* YOUR GOAL *
Find every line in the records below that holds the word "times", and copy it out.

* TASK DATA *
##########

Each row of a before or after table is a point. The points were changed in one or more steps. Then noise was added and the rows were shuffled. The steps act on columns, c1 being the first. Name the steps. A step turns or swaps two columns, mirrors them in a line or flattens them onto one, adds a multiple of one to another, or multiplies or shifts one. Angles are multiples of 10 degrees, from the lower column toward the higher: turns from -170 to 170, lines from 10 to 170 but not 90. Use the fewest steps. Two steps may share a column if one is a turn and the other turns, adds or multiplies; they go together, in the order done. Otherwise the lowest column goes first.

Before (12 x 3):
[[ -7   8  19]
 [ 10 -66 -14]
 [ 33  11 -13]
 [  1  16  19]
 [  5 -95 -45]
 [ 26 -10 -17]
 [-14  12  -4]
 [ 13   5 -28]
 [-16 -25  -7]
 [ 30  13 -31]
 [ 24 -25   6]
 [ 17  27  19]]
After (12 x 3):
[[ 60  45 -47]
 [ 12  25  22]
 [ -4 -30  15]
 [ 27  12  20]
 [-11 -23   0]
 [ 67  86 -58]
 [ 34  18  -3]
 [ 42  10 -33]
 [ 22  20  27]
 [-16 -22   5]
 [-19   2  13]
 [  1  18 -23]]
Steps: add -0.7 times c2 to c1; turn c2 and c3 by 120 degrees

Before (9 x 4):
[[ 19  27 -36 -17]
 [ 10  59  23 -55]
 [ 19  30  81   2]
 [-56  -9  61  23]
 [-18   2 -41  -2]
 [-46 -25  90 -27]
 [ 58  17  -7   1]
 [-25 -15 -30 -49]
 [ 31  12 -46  26]]
After (9 x 4):
[[ 27  24 -77  25]
 [ 20  23  42   4]
 [  9 -17  41 -12]
 [ -1 -53 -65  -3]
 [ 57  19  -3  60]
 [  5  57   7  -3]
 [-18 -51 -76  56]
 [  7  30  36 -43]
 [ -8 -28  44  35]]
Steps: mirror c1 and c2 in the line at 50 degrees; turn c3 and c4 by 160 degrees

Before (8 x 6):
[[-43 -30 -28  31  33   0]
 [ 18  27 -26 -23   9   4]
 [-14 -45 -23  34  -3  -8]
 [ 14  14 -25   6  -2 -65]
 [  3  20  58  48 -33 -79]
 [ 33 -32   5  -8  40 -40]
 [-43 -45   8  -4 -42 -46]
 [-25 -14  -4 -18 -30 -54]]
After (8 x 6):
[[ 15 -33  20  23 -13 -20]
 [ 34  17  28  76 -39  28]
 [-18 -10  46 -11  26  33]
 [  6  18  27 -35  36  89]
 [-40  49  16 -67 -37 -23]
 [ 11  -4  62   2  -4  23]
 [-17  52  25 -12   8 -12]
 [-35  25  33 -28  40  35]]
Steps: turn c2 and c4 by -130 degrees; add 1.5 times c1 to c4; turn c3 and c6 by 130 degrees; multiply c5 by -1

Before (11 x 8):
[[-16   0 -31  36   0  32  29  23]
 [ 28  28   0   0   3   0  16   3]
 [ 22  32  14 -16 -11  17  -7  37]
 [-10  -9 -19  24  18  14  44  42]
 [ 11  15   2  23  11  14  -4 -12]
 [ 23  27  -9  -2  37  12   2  29]
 [-10 -16   1 -12 -11  17  19 -11]
 [ 16 -11 -38  26 -10   0  15  -6]
 [ 11  46   9  -7  15 -13  -6  -4]
 [ 11  30 -25  -5  13   1   2  -4]
 [  0   2 -13  19  16 -10   2  35]]
After (11 x 8):
[[  8   0  27   3 -16  96  28 -45]
 [-16  18  -3 -18  -1  41  -5 -13]
 [ -1  47  -3  -8  13 -39  -5  10]
 [  7  26   6 -27  10   0  17   9]
 [ 31  42  -2 -21 -21  37   1  -2]
 [ -8 -19   0  14   3  51  18  11]
 [ -1  32  23  -9  -9   2   2   9]
 [ 43  22   1 -16  28  50  -7  10]
 [ 26  10   5  -5 -18 -30   2 -28]
 [-12 -15  34 -24 -16   0  15 -16]
 [ 30   1   6   1 -27  42  44 -38]]
Steps: turn c1 and c4 by -110 degrees; turn c1 and c8 by -110 degrees; turn c2 and c5 by -30 degrees; turn c3 and c5 by 150 degrees; multiply c6 by 3

Before (12 x 9):
[[-38  22  -2 -14 -19  -5 -13  23  -2]
 [ 17  12  -5  -2  39 -25 -30  25   7]
 [-18   3  23 -54  49 -26   6  33  10]
 [ 13  11 -27  13  -5 -22   1  17   3]
 [  8  -4 -25 -27 -16 -29 -35   2  -9]
 [ 11   3  16   4 -11 -17 -21   3 -12]
 [  9 -11 -10 -22  45  28 -19  21   6]
 [ -2   7  -2   3  19  53 -15  39  95]
 [  7 -11  -9 -14  47 -23  11   3  26]
 [ 18  49 -11  -9 -21 -20  -3   4  -8]
 [ 21 -15 -12 -22 -22 -17 -18  12  -7]
 [ 17   3 -11  -6 -24 -14 -16  35 -14]]
After (12 x 9):
[[-19   9 -10  -4 -10  28  12   4   9]
 [ 11 -22  16   5  46  24   7   3 -24]
 [-15   3  16 -10 -24  13  18  35   9]
 [ -5 -17  17   7 -21  21  16   5  48]
 [-36 -15  32 -26 -16  23   7   1   1]
 [-13 -52 -16  69  18 -66  -1  38 -39]
 [  4 -48 -12 -26  50  41 -17  32  -3]
 [-33  -9  13   6  38  28  17  24   9]
 [-14 -17   4  -2 -18   7 -39  23  21]
 [  0   5  35  13  -5  18  13  16   8]
 [-17 -18   1 -13  43 -39   9  20 -12]
 [-18  -7  17 -24 -21  18  22  12  -9]]
Steps: swap c1 and c7; turn c2 and c9 by 120 degrees; turn c2 and c4 by -50 degrees; turn c3 and c6 by 160 degrees; multiply c6 by 1.3

Before (13 x 9):
[[ 29   1 -16  18 -29 -19 -46  -5  17]
 [ 48 -25   8 -33 -13  -5  30  46  11]
 [ 30   9 -19 -12  57  -4  19   1 -44]
 [  0  39 -12  27  -6 -26 -31 -19  30]
 [ -3 -14   2  -3  29  27  45   5 -36]
 [ 55 -24  54   5 -37   7   5  25 -27]
 [ 41 -20  26 -39  -3  24  -4  35  16]
 [ 31 -14  14 -16 -22   0  48  17  -8]
 [-15   9   5 -32  52  -2   5 -19 -36]
 [ 42   0 -25  49 -23   7 -33  -9  19]
 [  8  18   0 -69 -23  14   3 -12 -17]
 [ 29  16   2  -9  -4  18  28  55 -14]
 [ -3  -2 -28  31 -28 -25 -47   5   2]]
After (13 x 9):
[[-19  12  -2  29  54 -22   9 -17 -35]
 [-21  17 -40   8 -25 -46 -62   0  30]
 [ -7 -13 -12 -17 -30 -38 -93  27  19]
 [ 48  -8  24 -30  22 -24  60  50  10]
 [ 17   4  18 -26   5 -19 100  30  -8]
 [-10 -17 -15   3 -52 -13 -66  40  20]
 [-12  10 -15 -55  46  -5   7   9 -15]
 [  5  -7  12  19  15   7  87   0 -38]
 [  3  -7 -20  44  39 -22  39  29 -44]
 [ 24  27  54 -27 -24 -15  12  53 -28]
 [  5 -23 -16  -8 -41 -42 -96  -2   2]
 [ 52  11 -13  -8   5  -2  53  28 -13]
 [ 34   9  32 -20  33   6  -9  42  16]]
Steps: swap c1 and c8; turn c2 and c3 by -50 degrees; turn c4 and c5 by -60 degrees; shift c6 by -20; multiply c7 by 2

Before (14 x 11):
[[-35   6 -26 -29  10 -28 -38 -19 -12 -16 -42]
 [  4   8 -17  53 -40 -42  -1 -42  58  61 -13]
 [ 38 -29 -60   4 -26 -43  -5  11  32  62  -6]
 [ 49  26  14 -12 -25   0  46  17  43 -27  46]
 [-51 -26  -9  33  19  41  -7  11  47  -2   0]
 [ 41  47  18  49   5  -2 -10  21  23   2 -65]
 [-14 -58 -68  -7  56  38  14 -30   6  -7 -18]
 [ 73 -54 -48 -20  51 -48 -49  -2   2   9  50]
 [ 46 -11  13   4 -55  49 -50  -3 -16  29 -12]
 [ 64  38 -64   1  41 -20 -44 -39  22   7 -29]
 [ 25 -51   6  23  11  -5   1  46 -24  10  41]
 [ 75  -7 -61  33  15 -29 -36  48  -2 -40  42]
 [ 70 -24  32 -46  28 -15   1  70  40  -8 -55]
 [ 17  38 -32 -43  55  42  36  39  -1 -10   2]]
After (14 x 11):
[[-61 -71 -68 -27  56  37  -2  -2 -31  -8  41]
 [ -5  32 -32 -64  55  43 -21  47  18 -10 -31]
 [-57 -20  -8  11  20  41  44  20   1  -2  24]
 [ 38  25 -47 -40  50 -47  26 -37  18   9  71]
 [ 56 -26  15 -16 -55  49  12 -47  23  30   4]
 [-53 -54 -26 -49  10 -30   9 -42   3 -14 -27]
 [ 19 -11 -65 -20  42 -20  41 -43 -21   7 -48]
 [ 58  85  14 -33 -25  -1  15  62 -16 -28   0]
 [ -4 -31 -59 -16 -25 -42  31  16   4  61  23]
 [ 28  15   5   3  12  -5 -22  12  47  10  64]
 [ 55 -53  18  29   5  -2  26  15  16   1 -73]
 [ 91 -96  32 -67  28 -15  33  54  52  -9  -6]
 [ -8 -11 -17  33 -39 -41  52   4 -51  62 -13]
 [ 31  53 -61  14  15 -29  15  -4  57 -41  27]]
Steps: add 0.7 times c3 to c1; turn c2 and c11 by -60 degrees; multiply c2 by 1.6; shift c4 by -20; turn c7 and c9 by -120 degrees; turn c8 and c9 by 60 degrees

Before (11 x 12):
[[  6  24  33 -45 -30 -29 -25  -7 -66  36  73 -33]
 [-15   8  20 -19   5  26  18 -10  15 -27  21  35]
 [ 39  24  -2 -75 -17  -6 -39   4 -50   6  10 -34]
 [-35 -15  -5 -20  19 -38  37  -3  12   1 -19  27]
 [-56 -46   5  28  12   9  31  27  18 -40 -19  -8]
 [ 37 -22  25   5   9 -26   3  11  -3 -12  21  15]
 [ 14  -4   9 -54 -35 -29 -55 -62 -12  16  26 -52]
 [-42 -95 -15   3  24  22  23   4 -10 -17   0  43]
 [  5   1  43 -78   5 -26 -40  14   4  22  49 -28]
 [-42 -49  61  14 -25  25  35  23  38  73 -37  19]
 [ -1  24  52 -35  34 -15 -44 -30 -29  17  -3 -20]]
After (11 x 12):
[[-41 -37 -19  21   8   3 -26  -6 -16  25 -26 -32]
 [  6   4  44 -23  78  12  -8  -4  11 -35  69  12]
 [  5  10  34 -42  34   2 -36  13 -86 -41  75  21]
 [-33  -6  -5   5  25 -13 -15 -16  17 -36 -49 -16]
 [-55 -17  11  22 -24  14  -6 -36  21  26 -32  19]
 [ 13  -4   7 -51  38 -52  24  28 -16 -29  71  30]
 [ 39   9  -3 -40  63   5  20   0 -67  -6  42  14]
 [ 35  -6  21  11  -4  -1 -19 -30  -3 -18   9 -21]
 [-16   5  19  -3  23 -10 -34  -7  10  32  -4 -28]
 [-46 -18  60 -21 -25  56   3  58  47 -17 -53  -2]
 [  1   7  52  18  42 -25  32  24 -35 -19  31   5]]
Steps: multiply c2 by 0.4; turn c4 and c5 by -70 degrees; turn c6 and c10 by 120 degrees; turn c6 and c8 by -120 degrees; turn c7 and c12 by 160 degrees; turn c7 and c11 by 50 degrees; multiply c9 by 1.3

Before (11 x 14):
[[-18  27 -30 -22 -54  46  26 -66 -54 -28 -49  22  46  76]
 [ 46  39  23 -32  55  76  20   2  32 -52   2  38 -31  68]
 [-32  63 -20  44 -33  38  67   4 -73  12  16 -27 -46 -38]
 [ 72  -1 -19 -36  64  52  59  -9  29   9  26   6  35   2]
 [-15   4  -4 -29 -20  69 -16  26  -3 -57  29  32 -43 -15]
 [ 53  21 -55 -18 -46  13 -16 -22  17  15   1   8  43  42]
 [ 12 -27  14  66 -36 -15  -5 -54  42 -45  28  28 -46  49]
 [ 35  13 -53  34 -43  22  53  46 -20 -19 -55  29 -25   3]
 [-42 -13  16  31 -37  18 -10   7 -13  57 -63 -42 -16 -38]
 [ 70  23  17  28  52   1  45 -24 -56 -32   7 -63  57  18]
 [ 11 -36  41  -1  61  -1 -30 -40 -63  34  43 -46  -3  16]]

##########

* EXERCISE OUTPUT *
Steps: add -0.7 times c2 to c1; turn c2 and c3 by 120 degrees
Steps: turn c2 and c4 by -130 degrees; add 1.5 times c1 to c4; turn c3 and c6 by 130 degrees; multiply c5 by -1
Steps: add 0.7 times c3 to c1; turn c2 and c11 by -60 degrees; multiply c2 by 1.6; shift c4 by -20; turn c7 and c9 by -120 degrees; turn c8 and c9 by 60 degrees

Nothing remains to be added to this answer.